• [Material supplied]:

========

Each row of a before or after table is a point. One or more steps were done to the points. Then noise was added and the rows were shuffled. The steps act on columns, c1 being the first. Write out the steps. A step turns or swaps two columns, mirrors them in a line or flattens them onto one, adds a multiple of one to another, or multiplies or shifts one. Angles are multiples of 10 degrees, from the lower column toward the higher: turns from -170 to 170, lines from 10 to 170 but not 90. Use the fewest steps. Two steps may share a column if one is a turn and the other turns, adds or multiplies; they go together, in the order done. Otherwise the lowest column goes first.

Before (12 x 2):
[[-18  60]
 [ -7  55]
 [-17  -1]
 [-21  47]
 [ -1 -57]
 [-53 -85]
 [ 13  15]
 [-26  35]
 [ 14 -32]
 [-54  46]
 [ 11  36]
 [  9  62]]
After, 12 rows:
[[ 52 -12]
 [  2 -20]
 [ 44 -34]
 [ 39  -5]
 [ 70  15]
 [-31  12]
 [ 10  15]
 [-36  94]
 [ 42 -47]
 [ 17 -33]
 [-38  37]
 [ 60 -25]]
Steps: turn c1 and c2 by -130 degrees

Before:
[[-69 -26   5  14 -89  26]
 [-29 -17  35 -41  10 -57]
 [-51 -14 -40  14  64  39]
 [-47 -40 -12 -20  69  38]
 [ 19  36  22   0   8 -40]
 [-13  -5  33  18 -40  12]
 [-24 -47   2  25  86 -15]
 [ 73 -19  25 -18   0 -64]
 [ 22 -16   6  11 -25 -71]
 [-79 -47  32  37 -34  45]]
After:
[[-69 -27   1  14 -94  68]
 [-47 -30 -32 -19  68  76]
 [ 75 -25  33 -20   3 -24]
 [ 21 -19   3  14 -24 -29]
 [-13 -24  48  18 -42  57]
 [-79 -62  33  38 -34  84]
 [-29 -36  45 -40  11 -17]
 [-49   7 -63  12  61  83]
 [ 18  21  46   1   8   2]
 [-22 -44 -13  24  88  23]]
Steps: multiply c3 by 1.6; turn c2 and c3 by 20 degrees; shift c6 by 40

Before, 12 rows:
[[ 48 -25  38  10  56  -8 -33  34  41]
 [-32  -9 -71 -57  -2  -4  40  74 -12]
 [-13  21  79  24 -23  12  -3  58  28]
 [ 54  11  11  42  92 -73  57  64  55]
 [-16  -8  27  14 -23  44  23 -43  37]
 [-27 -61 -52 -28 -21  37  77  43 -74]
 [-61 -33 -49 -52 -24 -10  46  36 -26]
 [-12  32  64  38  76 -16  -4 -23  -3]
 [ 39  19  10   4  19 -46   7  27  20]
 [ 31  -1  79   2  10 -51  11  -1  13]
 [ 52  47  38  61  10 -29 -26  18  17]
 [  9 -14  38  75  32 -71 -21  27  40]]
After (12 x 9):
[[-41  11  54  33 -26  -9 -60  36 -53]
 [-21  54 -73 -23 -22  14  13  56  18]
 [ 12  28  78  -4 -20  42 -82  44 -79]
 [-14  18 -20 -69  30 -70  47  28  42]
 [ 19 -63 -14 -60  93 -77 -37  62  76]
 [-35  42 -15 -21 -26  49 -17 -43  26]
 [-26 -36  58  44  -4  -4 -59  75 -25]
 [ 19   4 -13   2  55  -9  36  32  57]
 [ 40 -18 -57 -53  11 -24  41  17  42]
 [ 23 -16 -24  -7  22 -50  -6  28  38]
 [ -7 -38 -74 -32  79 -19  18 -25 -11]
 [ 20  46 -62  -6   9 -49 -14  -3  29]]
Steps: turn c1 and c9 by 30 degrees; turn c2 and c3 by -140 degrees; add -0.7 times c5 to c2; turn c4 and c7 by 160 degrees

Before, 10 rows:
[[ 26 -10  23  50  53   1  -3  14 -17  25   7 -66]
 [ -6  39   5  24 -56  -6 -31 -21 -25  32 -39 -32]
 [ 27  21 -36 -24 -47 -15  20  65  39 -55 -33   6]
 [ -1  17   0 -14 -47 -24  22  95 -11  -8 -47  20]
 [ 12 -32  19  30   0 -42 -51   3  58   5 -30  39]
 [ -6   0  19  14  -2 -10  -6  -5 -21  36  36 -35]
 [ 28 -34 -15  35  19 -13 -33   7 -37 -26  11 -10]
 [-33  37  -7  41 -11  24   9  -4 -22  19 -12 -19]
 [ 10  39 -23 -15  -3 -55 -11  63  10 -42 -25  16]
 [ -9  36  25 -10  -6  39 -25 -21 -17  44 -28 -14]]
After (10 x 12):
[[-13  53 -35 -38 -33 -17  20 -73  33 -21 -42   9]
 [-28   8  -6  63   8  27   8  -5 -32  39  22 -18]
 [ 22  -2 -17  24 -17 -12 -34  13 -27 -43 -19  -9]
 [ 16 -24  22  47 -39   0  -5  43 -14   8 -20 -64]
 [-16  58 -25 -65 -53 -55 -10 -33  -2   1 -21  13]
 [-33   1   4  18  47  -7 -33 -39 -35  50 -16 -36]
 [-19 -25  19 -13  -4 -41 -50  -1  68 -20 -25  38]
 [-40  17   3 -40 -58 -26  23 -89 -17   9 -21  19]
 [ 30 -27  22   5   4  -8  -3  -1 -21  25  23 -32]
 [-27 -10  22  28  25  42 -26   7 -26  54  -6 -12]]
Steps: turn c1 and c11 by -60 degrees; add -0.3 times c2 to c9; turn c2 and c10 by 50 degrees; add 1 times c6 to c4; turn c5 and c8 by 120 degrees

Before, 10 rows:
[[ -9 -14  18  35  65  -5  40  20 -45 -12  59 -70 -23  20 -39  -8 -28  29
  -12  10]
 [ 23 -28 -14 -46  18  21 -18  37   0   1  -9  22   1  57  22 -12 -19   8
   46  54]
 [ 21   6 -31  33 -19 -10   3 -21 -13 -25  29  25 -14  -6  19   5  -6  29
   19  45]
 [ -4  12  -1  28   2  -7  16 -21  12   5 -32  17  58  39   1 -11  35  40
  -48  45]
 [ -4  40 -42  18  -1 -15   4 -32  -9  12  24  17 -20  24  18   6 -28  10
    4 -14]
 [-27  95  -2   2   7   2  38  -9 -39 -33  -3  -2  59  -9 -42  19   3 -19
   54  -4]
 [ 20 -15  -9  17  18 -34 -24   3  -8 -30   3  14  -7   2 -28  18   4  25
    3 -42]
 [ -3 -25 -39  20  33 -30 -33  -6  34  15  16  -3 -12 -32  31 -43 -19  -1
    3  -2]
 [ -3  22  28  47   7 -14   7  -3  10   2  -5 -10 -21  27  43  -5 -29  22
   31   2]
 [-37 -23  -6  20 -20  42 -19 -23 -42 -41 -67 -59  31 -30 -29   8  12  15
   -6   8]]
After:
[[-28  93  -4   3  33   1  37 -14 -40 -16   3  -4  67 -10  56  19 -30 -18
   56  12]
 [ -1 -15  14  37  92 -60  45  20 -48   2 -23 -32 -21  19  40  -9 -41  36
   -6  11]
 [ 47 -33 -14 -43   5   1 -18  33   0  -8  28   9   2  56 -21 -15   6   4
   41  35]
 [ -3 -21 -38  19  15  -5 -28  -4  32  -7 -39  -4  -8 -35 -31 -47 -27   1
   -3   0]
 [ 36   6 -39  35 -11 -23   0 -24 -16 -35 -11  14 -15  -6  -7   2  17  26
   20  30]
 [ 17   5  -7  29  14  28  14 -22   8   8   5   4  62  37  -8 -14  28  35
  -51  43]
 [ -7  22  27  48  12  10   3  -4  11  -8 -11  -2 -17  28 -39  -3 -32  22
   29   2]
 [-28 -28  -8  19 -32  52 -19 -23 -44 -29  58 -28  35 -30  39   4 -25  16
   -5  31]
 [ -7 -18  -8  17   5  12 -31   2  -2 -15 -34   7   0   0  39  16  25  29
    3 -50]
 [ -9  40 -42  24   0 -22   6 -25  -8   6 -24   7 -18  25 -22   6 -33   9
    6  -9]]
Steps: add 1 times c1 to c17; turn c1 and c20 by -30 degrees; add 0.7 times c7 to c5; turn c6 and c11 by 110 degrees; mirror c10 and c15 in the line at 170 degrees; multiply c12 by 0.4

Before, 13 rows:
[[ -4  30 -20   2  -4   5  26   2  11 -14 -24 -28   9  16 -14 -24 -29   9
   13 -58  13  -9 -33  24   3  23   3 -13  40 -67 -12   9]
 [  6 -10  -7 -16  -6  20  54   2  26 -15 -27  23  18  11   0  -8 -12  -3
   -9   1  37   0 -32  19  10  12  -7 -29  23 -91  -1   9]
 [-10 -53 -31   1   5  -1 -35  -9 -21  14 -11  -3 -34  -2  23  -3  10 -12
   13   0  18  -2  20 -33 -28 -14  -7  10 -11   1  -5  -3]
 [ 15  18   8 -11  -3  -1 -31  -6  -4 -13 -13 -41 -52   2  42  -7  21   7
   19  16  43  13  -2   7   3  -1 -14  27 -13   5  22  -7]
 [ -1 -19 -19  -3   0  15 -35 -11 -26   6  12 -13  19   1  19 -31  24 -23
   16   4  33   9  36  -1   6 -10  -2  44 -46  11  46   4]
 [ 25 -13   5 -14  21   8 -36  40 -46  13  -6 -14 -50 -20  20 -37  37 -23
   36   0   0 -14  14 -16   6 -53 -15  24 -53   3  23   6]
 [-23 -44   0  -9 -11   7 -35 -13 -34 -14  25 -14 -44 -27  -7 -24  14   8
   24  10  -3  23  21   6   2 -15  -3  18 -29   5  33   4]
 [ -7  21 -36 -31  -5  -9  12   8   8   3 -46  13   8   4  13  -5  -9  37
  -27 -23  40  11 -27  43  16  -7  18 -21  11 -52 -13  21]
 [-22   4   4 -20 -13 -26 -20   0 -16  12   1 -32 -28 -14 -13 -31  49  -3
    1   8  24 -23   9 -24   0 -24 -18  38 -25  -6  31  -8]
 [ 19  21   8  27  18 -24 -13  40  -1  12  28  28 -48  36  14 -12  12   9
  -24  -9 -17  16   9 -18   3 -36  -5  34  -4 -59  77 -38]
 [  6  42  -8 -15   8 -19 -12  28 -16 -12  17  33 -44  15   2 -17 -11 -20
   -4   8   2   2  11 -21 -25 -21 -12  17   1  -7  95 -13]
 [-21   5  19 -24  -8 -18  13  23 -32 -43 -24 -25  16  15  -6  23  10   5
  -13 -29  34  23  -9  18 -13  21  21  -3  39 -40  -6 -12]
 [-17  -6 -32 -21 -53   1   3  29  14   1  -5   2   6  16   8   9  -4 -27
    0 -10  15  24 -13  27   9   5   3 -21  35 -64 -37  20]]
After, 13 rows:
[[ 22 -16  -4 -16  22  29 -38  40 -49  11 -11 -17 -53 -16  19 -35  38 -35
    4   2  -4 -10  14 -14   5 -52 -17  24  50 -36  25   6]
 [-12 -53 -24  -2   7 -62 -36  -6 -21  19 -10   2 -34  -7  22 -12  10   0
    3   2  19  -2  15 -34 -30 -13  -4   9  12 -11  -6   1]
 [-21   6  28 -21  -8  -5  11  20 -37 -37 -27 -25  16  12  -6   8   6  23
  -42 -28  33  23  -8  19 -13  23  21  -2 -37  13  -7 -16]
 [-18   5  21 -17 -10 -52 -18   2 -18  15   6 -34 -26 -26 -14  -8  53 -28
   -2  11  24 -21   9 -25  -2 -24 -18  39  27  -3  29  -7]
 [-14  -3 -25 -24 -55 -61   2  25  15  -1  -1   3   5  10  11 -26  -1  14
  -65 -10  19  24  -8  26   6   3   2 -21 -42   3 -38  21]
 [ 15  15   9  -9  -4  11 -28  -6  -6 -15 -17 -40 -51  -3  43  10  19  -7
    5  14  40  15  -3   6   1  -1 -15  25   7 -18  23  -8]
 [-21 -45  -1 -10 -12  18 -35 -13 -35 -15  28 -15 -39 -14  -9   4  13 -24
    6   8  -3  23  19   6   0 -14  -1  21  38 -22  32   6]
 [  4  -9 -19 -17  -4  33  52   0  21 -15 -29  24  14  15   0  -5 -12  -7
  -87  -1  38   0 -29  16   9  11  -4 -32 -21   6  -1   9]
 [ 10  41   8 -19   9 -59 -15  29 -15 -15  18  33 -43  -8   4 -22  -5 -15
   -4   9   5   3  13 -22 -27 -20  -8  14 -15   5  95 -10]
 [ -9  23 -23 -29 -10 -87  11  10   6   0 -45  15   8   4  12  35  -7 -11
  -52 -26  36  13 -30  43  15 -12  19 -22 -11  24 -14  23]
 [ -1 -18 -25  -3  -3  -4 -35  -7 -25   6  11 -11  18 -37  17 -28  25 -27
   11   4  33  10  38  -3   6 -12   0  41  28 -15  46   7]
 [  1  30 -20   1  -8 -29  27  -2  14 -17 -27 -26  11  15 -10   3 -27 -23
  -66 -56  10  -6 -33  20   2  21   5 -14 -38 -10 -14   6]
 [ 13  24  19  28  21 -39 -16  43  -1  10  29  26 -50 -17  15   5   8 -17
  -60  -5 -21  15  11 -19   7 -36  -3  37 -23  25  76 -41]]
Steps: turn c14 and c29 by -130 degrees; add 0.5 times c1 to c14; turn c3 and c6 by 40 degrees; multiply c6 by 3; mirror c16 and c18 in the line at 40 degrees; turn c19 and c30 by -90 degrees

========

• [What is required]: Please state the number of lines above that hold the string "times", with nothing else added.

• [Output]: 4